* [Material provided]
——

Points, in no order, along strands that fork, close into loops and pass close to each other.
(in the rows, 128 means zero)
Two points are linked if the straight distance between their rows is under 145. Some points are linked to none.
J_478: [105 125 144 199 111 140 129 116 100 100 130 136 134 149  93 143 121 160
 155 124 123 144 110 136  98  75 145  94 183 175 124 115 129 165 106 124
 108 130  64 127 162 146 163 119  85 113 130 107 154 153 124 142]
J_634: [160 155 105  88 131  81 137 167 124 123 154 138 105 121 132 150 140 118
 141 152  91 132 140 142 161 136 130 115  92 116 143 102 162 122 152 102
 156 116 161 100 113 109 146 145 165 156  89 173 139 105 127 128]
J_283: [ 91  76 150 161 157 111 108 102 139  75 113 127 110 129 128 102 163 131
  88  97 114 188 115 176 104 120 141  95 115 146 156 133  93 127 138 106
  95 127  89 120 115 151 137 136  64 132 119 146  93 157 167 182]
J_713: [142 117 113 136 120 138 145  61 136 156  84 149 138 112 170  98 114 113
 144  99 156 129 114  98  93 122  81 143 133  96 109 149 117  85 144 111
 114 146 162 143 114 153 125 157 137 122 163 119 121  98 146 118]
J_959: [167 168 111 126 101  83 154 168 119 100 190 126 117 144 144 201 148 131
 148 173  97 119 117 167 189 136 153  94 119 148 108 116 159 141 113 113
 175 141 151  98  90 134 169 125 162 172  49 198 147 115 157 116]
J_568: [ 62 172 148 141 155 144 125 145 118 114 201  87 129 150  93 152 119 176
 114 124 123 166 117 138 114 146 175 139  98 169 194 111 105 164  56 117
 110 165  50 142 105 156 172  81  61  93 178 161  68 133 126 168]
J_529: [170 198 150 141 116  91 132 156 122 105 198 136 149 141 139 206 177 130
 140 164 119  84 135 154 189 142 151 141 153 147 104  99 143 100  97 116
 169 153 158  95 105 138 167  93 150 149  58 113 171 130 127 103]
J_379: [107  88 143 190 116 167 129  59 101 133  49 116 156 110 120  93 121  85
 137  95 176 139  91 119  40  85 127  87 203 132 105 159 129 147 147 151
  98 134  94 178 210 141 110 127 131 121 155  69 142 150 113 114]
J_868: [160 134 113  40 127 114 109 119 111 204 125 172 112 156 161  89 122 108
 148 142 143 107 138  88 156 150  95 159  74  66 127 121 128  91 158  96
 159 109 223  83 104  88  92 139 169 145 135 133 110  81 110 104]
J_62: [135  99  77 103 177 100 138 128 139 160 106 115 122 121 166  65 150 148
  82 121 147 133 139  92  74 163  31 180  47  70 151 152 122 100 196 130
 130  93 145 130 118 103  80 143 116  92 139 149  95 106 123 145]
J_899: [152 116 140 113 165  93 118 124 148 122 110 131 115 101 160 130 179 105
 103 115 130 125 151 133 135 142  79 150  87  96 156 134 117  67 169 129
 120 129 171 130 117 128 107 129 114 138  96 114 118 121 161 134]
J_35: [175 125 128  52  83 112 106 105 103 197 140 186 124 169 165 115 118 109
 158 134 143 114 124 105 182 144 146 149  93  82 118 110 119 105 128 113
 148 143 238  75  89  82 123 140 169 131 150 142 114  70 135 110]
J_655: [159  97 150 127 126 108 136 102 133 132  81 155 115 119 163 143 175  94
 133 107 118 115 144 136 161 130 101 116 125 102 116 137 125  94 162 134
 101 133 180 131 117 128 117 164 141 170 110 126 120 122 177 130]
J_852: [154 120 164 132 115 133 131  86 141 148  87 166 140 118 165 126 154  95
 149 105 149 105 146 110 140 125 103 148 138 112 118 131 107  81 139 128
 102 148 180 141 122 127 122 145 139 141 141  80 128 115 150 115]
J_336: [151 152 173  88  98 121  76 118 116 139 143 153 124 149 114 183 154 141
  94 119 131 102 154 123 190 168 186 194 101 126 144  80 112 124  92 145
 134 181 178 108 105  55 157  94 110 123 167  88 125 132  75 126]
J_27: [128  93  60  89 152  92 149 111 138 150 120 111 103 123 151  91 124 136
 124 123 104 161 121 121 118 135  86 110  72  82 140 139 145 126 186 114
 137  85 153 129 108 130 110 174 152 145 112 207 105  99 144 151]
J_871: [127 143 123 112 116 148 126 108 132 130 106 151 132 119 109 117 109 129
 138 118 122 127 148 104 128 131 128 164 127 130 125 112 131 124 121 117
 125 124 138 133 121 117 140 147 143 106 160  94 146 120  98 116]
J_139: [145 136 126 112 126 134 140 134 127 146 103 142 138 108 116 115 122  74
 151 125 171 131 139 129 139 124 128 118 155 132  96 131 171 142 146 121
 155  84 187 130 171 116  90 149 202 160 104  93 137 115 104  81]
J_145: [126 206 139 146 141 131 113 165 143 109 182 122 147 105 109 166 104 144
 155 144 142  80 151 127 155 144 147 148 153 170 107 117 153 110  85 116
 157 138  94 128 117 144 152  77 146 136  95 114 189 161  76  97]
J_319: [119 166 111  85 140 168 137 134 133 153 111 130 153 114  99  88  87  95
 144 124 175 126 133 118 137 123 136 143 149 128  88 139 171 160 120 134
 162  71 162 127 162  95  83 123 211 130 141  85 146 122  75  82]
J_612: [ 92  71 158 198 170 111  88 108 124  70 120 129 143  94 136 113 129 134
 111 105 161 163 113 181  65  91 141 126 141 163 154 174 102  97  93 105
 125 178  44 122 135 176 143  75  64 102 130  86 123 172 166 164]
J_168: [119 130 177 103 185 127 112 198 140 108 118 141 142 114  80 123 172 142
  77 149 127 127 184 150 127 149 118 168 129 126 170 118 114 107 152 182
 113 113 107 130 149 123  75 114  93 113 140  87 138 153 124 124]
J_670: [110 153  98  75  98 188 143 149 111 136 111 122 108 198 101  97 102 176
 124 160  73 156 139  96 144 119 153 160 152  91 128 129 129 171  87 171
 132 108 109 115 140  79 106 143 118  84 239 136  94 130 103 127]
J_979: [106  82  88 187 202 121 107 132 137  90 154  84 107 115 126 107  83 142
 105 128 111 143  81 173 112 114 159  31 173 156 117 132 146 177 126  99
 105 122  68 132 151 173 113 112  94 136  67 165 136 180 153 163]
J_371: [144 150  77 130  46 154 148 123 116 158 175 123 121 150  96 142  45 127
 188 130 146 138  91 109 128  97 165 118 129 157  97 113 149 176  94 107
 153 131 135 114 110 140 176 139 167 112 133 174 139 103 122 117]
J_393: [140 171 121  93 105 128 106  95 141 152 143 149 125 121 127 140 110 139
 144 129 126 104 118 106 140 142 141 168  95 119 126 117 110 103  97 111
 139 153 164 119  83 122 162 120 141 105 159 112 133 111 109 114]
J_489: [115 124  60 103 139 122 156 113 131 151 141 107 115 101 138  94  77 122
 150 130 119 143 113 104 113 128 104 102 103 100 136 129 154 143 152 103
 167 102 143 128 127 141 122 160 179 143 125 182 126  93 126 126]
J_548: [154 175 129 121 162 153 121 111 159 146 115 139 157  80 158 113  84 110
 140 125 184  90 137 122 114 131 131 164 147 139 102 163 156  93 105 119
 138 131 142 163 115 165  96  84 177 125 127  83 171 135  82  77]
J_745: [122 109 176 191  81 172 122  73 109 139  57 139 156 127 122 123 142  87
 168  92 169 117 121 113  84  91 142 109 196 165  86 147 127 132 134 134
  96 127 116 178 185 130 135 133 138 136 145  63 144 143 110  98]
J_653: [113  61 102 171 147 158 145  96 106 126  63 101 150 109 110  80 123  99
  97 111 156 156  79 138  47  90 121  69 211 117 117 151 133 176 157 176
 108 108  90 160 231 124  64 137 123 127 149  84 121 153 137 124]
J_507: [160 204 136  79 147 140 111 114 144 165 140 155 152 105 172 119  93 120
 156 133 165  74 122 114 144 133 145 152 136 123 100 152 149  81  92 100
 150 140 181 130  96 146 117  89 186 137 120  89 146 129  96  83]
J_276: [147 115 122  97 175  84 111 139 148 156 112 133 120 112 154 102 170 117
  78 121 155 106 154 113 107 155  44 181  53  88 167 142 121  73 183 133
 127 120 173 131 122  98  85 128 116 103 111 122  99 110 128 133]
J_557: [144 122 159 180 134 138 127 118 134 105  94 156 148  98 118 140 147  99
 147 114 186 119 129 143 122 112 129 117 192 170  88 146 154 117 130 142
 124 119 139 159 172 164 110 122 141 156  87  71 173 149 131  92]
J_282: [126 113 164 201 157 125 107 125 134  75 112 150 148  96 120 144 143 108
 133 121 178 124 137 162 115  97 131 114 177 167  97 156 128  97 107 131
 123 136 104 141 160 185 128 104  93 142  75  86 180 162 150 121]
J_215: [107 103  56 100 152 129 172 148 119 129 124  99 118 121 116  94 106 133
 138 138 104 167 116 124 126 115 120  81 130 113 142 111 168 191 151 130
 149  76 127 113 155 118  98 173 160 147 122 178 111 124 125 139]
J_446: [119 141  91 159  61 158 163  98 107 147 147 105 118 142  84 135  68 122
 183 118 160 136  81 110 105  81 154 105 180 170  99 114 161 199 100 106
 142 128 117 122 147 137 168 136 162 127 137 131 134 129 113 103]
J_995: [110  69 128 158 118 137 135 137 103  95  81 125 113 156 101 121 155 131
 120 119 105 159 122 158 121 109 145  51 173 146 123 117 142 182 162 145
  87  94 108 140 177 116 113 176  99 145 117 135 115 164 134 154]
J_978: [141 104 154 101  87 111 115 139 121 150 127 138 105 151 119 151 170 127
  96 120 102 134 157 109 168 153 140 172  75 127 173  87  95 126 143 135
 112 150 175 114 121  53 157 155 102 112 170 119  92  94 125 142]
J_436: [170 131 158 129 152  95 129 134 128  91 104 149 108 111 150 177 176  92
 119 141 126  98 131 177 186 126 127  68 156 105  92 168 163 117 150 131
 128 117 187 135 125 134  86 163 152 215  40 142 131 144 175 115]
J_551: [132 196  97  59 143 125  86 172 142 143 175 106 133  89 167  93  65 114
 160 152 124  70 117  83 113 166 114 145  88  92 129 139 140  80 106  97
 176 128 130 134  89 126 105  68 189 154 122 148 133 106  50 100]
J_147: [ 93  78 118 125 120 108 136  88 144 178 108 116 109 142 146  77 172 153
  74 104 121 172 117  82  95 150  85 172  56 108 152 134  86 119 180 121
  87 112 150 143 111  99 128 177  81  77 177 170  54  90 144 173]
J_439: [134 177 132  69 190 131 123 230 144 141 144 127 148  90  95 109 114 118
 119 174 125  87 166 144 135 147 125 153 143 128 131 123 162 123 138 163
 160  92 105 138 145 105  69  85 163 150 107 119 184 144  58  83]
J_777: [116  53 130 126  97 136 134 107 133 166  36 137 112 149 159 113 157  83
 130  98 111 116 152 103 133 130  95 117 113 104 117 128 120 123 196 141
  92 105 159 132 150  90 116 203 142 149 147 135  97 111 153 126]
J_391: [ 59 174 118 105 158 143 122 153 127 131 191  77 114 116 102 126  98 185
 115 118 107 146 113 103 113 175 147 145  83 130 187 117 112 148  74 128
 118 164  84 162  83 140 158  85  85  80 193 176  76 120 107 156]
J_257: [ 94  70 115 175 193 117 102 110 144  90 143 106 110 120 136 102 116 138
  95 112 112 176  87 182  95 117 157  59 140 146 138 135 109 150 124  84
 100 136  63 118 116 171 138 110  74 128  94 168 123 175 172 187]
J_532: [142 150 128  95 162 162 112 104 166 147  87 147 156  87 141  81  87 122
 108 111 170 101 145 112 106 143 106 190 121 107 107 157 142  84 125 153
 136 128 133 147 110 128  84  98 152 104 161  85 161 131  70  92]
J_13: [141 100 138 167 135 122 135  67 139 108  82 139 131  95 175 122 136 102
 127  97 156 142 115 138  90 101  96 107 143 110 108 163 109  88 137 117
 102 156 136 147 124 180 129 134 113 139 129 112 132 127 180 130]
J_368: [117 181 135 151 134 131 122 113 142 116 187  96 135  85 156 156 102 140
 137 126 146 103 107 119 114 141 119 152  87 126 140 148  90  91  73  99
 137 183 109 145  72 186 172  74 122 108 127 131 136 121 154 120]
J_577: [139 172 148 181 131  98 126 153 129  75 183 128 135 118 130 191 162 127
 140 156 123  96 130 160 178 131 137 104 159 166  98 121 145 106  93 120
 161 130 122 114 127 168 165 101 118 154  32 123 181 157 150 100]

——

* [Task]
Given the records above, return exactly the lines starting at the line containing "J_336: [151 152" and ending at the line containing "J_871: [127 143", including both.

* [Solution for this task]
J_336: [151 152 173  88  98 121  76 118 116 139 143 153 124 149 114 183 154 141
  94 119 131 102 154 123 190 168 186 194 101 126 144  80 112 124  92 145
 134 181 178 108 105  55 157  94 110 123 167  88 125 132  75 126]
J_27: [128  93  60  89 152  92 149 111 138 150 120 111 103 123 151  91 124 136
 124 123 104 161 121 121 118 135  86 110  72  82 140 139 145 126 186 114
 137  85 153 129 108 130 110 174 152 145 112 207 105  99 144 151]
J_871: [127 143 123 112 116 148 126 108 132 130 106 151 132 119 109 117 109 129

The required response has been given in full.